Each point is reached from the start by the listed moves, each made once or not at all, plus a little noise. Is the number of moves made odd or even? Then give how often each move was made.
(in the rows, 128 means zero)

Moves:
(1): [183 112 103]
(2): [149 176 133]
(3): [155 107 190]
Start: [139 136 122]
Points:
[221  99 162] -> even (1, 0, 1)
[166 119 179] -> odd (0, 0, 1)

Moves:
(1): [183 139 133 129 113 126 156 116]
(2): [125 187 128 131 118 128 124 129]
(3): [124 117 190 134 135 144 116 133]
(4): [128 132 130 175 137 127 132 127]
(5): [133 143 127 116 181 137 132 110]
(6): [126 126 114 129 119 189 125 123]
(7): [102 127 127 111 127 134 196 148]
(8): [142 135 120 126 137 129 123 160]
Start: [117 133 143 145 133 166 122 121]
Points:
[ 89 195 202 125 179 196 177 130] -> even (0, 1, 1, 0, 1, 0, 1, 0)
[ 94 191 182 181 139 249 168 172] -> even (0, 1, 1, 1, 0, 1, 1, 1)
[183 153 127 192 126 225 149 136] -> even (1, 0, 0, 1, 0, 1, 0, 1)

Moves:
(1): [144 157 135 103 146 146 116 143 156 103 161 142]
(2): [106 157 153 151 141 107 143  95 144 143 104 146]
(3): [112 127 145 119 124 122 165 142 119 129 162 152]
(4): [165 103 171 147 139 155  99 107 113 125 142 130]
(5): [130 130 107 141 167 112 143 163 117 118 125 109]
(6): [ 86 131 129 115 122 179 120 127 124 112 145 145]
(7): [123  90  97 120 128 138 152 101 172 121 153 149]
(8): [142 161 109 188  99 152 112 122 104 125 124 145]
(9): [104 128 142 162 124 128 104 171 147 143 150 123]
(10): [160 134 115 144 117 155 125 151 108 163  74 145]
(11): [108 131 112 115 154  94  89 119 125 148 138 170]
(12): [141  99 147 115 126 108 132 131 144 109  98 164]
Start: [135 145  98 117 141 145 110 134 150 103 123 108]
Points:
[132 118 121 187 176 153  55 110 190 178 114 203] -> even (0, 1, 0, 1, 0, 0, 1, 0, 1, 1, 1, 0)
[177 176 103 197 194 188 106  98 190  69 164 158] -> even (1, 1, 0, 1, 1, 0, 1, 1, 0, 0, 0, 0)
[ 77 145 113 126 159 104  84 182 154 141 189 169] -> odd (0, 0, 1, 0, 0, 0, 0, 0, 1, 0, 1, 0)
[ 66 171  91 131 228  95 128 170 233 112 220 204] -> odd (1, 1, 1, 0, 1, 0, 1, 0, 1, 0, 1, 0)
[163 123 121 202 117 242  97  73 165 105  66 238] -> odd (0, 1, 0, 1, 0, 1, 1, 1, 0, 1, 0, 1)
[164 125 159 175 133 192  91 194 126 150 140 145] -> even (0, 0, 1, 1, 0, 0, 0, 0, 1, 1, 0, 0)
[117  93  89 153 176 179  99 123 145  64 184 249] -> even (0, 0, 1, 1, 1, 1, 1, 1, 0, 0, 1, 1)
[135 248  96 176 125 245  84 131 144 110  92 191] -> odd (1, 1, 0, 0, 0, 1, 0, 1, 0, 1, 0, 0)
##############################
» Task details
Your reply is to repeat, unchanged, the lines above running from the one with "even (1, 0, 1)" up to and including the one with "0, 1, 0, 1, 0, 1, 0)".

» Solution
[221  99 162] -> even (1, 0, 1)
[166 119 179] -> odd (0, 0, 1)

Moves:
(1): [183 139 133 129 113 126 156 116]
(2): [125 187 128 131 118 128 124 129]
(3): [124 117 190 134 135 144 116 133]
(4): [128 132 130 175 137 127 132 127]
(5): [133 143 127 116 181 137 132 110]
(6): [126 126 114 129 119 189 125 123]
(7): [102 127 127 111 127 134 196 148]
(8): [142 135 120 126 137 129 123 160]
Start: [117 133 143 145 133 166 122 121]
Points:
[ 89 195 202 125 179 196 177 130] -> even (0, 1, 1, 0, 1, 0, 1, 0)
[ 94 191 182 181 139 249 168 172] -> even (0, 1, 1, 1, 0, 1, 1, 1)
[183 153 127 192 126 225 149 136] -> even (1, 0, 0, 1, 0, 1, 0, 1)

Moves:
(1): [144 157 135 103 146 146 116 143 156 103 161 142]
(2): [106 157 153 151 141 107 143  95 144 143 104 146]
(3): [112 127 145 119 124 122 165 142 119 129 162 152]
(4): [165 103 171 147 139 155  99 107 113 125 142 130]
(5): [130 130 107 141 167 112 143 163 117 118 125 109]
(6): [ 86 131 129 115 122 179 120 127 124 112 145 145]
(7): [123  90  97 120 128 138 152 101 172 121 153 149]
(8): [142 161 109 188  99 152 112 122 104 125 124 145]
(9): [104 128 142 162 124 128 104 171 147 143 150 123]
(10): [160 134 115 144 117 155 125 151 108 163  74 145]
(11): [108 131 112 115 154  94  89 119 125 148 138 170]
(12): [141  99 147 115 126 108 132 131 144 109  98 164]
Start: [135 145  98 117 141 145 110 134 150 103 123 108]
Points:
[132 118 121 187 176 153  55 110 190 178 114 203] -> even (0, 1, 0, 1, 0, 0, 1, 0, 1, 1, 1, 0)
[177 176 103 197 194 188 106  98 190  69 164 158] -> even (1, 1, 0, 1, 1, 0, 1, 1, 0, 0, 0, 0)
[ 77 145 113 126 159 104  84 182 154 141 189 169] -> odd (0, 0, 1, 0, 0, 0, 0, 0, 1, 0, 1, 0)
[ 66 171  91 131 228  95 128 170 233 112 220 204] -> odd (1, 1, 1, 0, 1, 0, 1, 0, 1, 0, 1, 0)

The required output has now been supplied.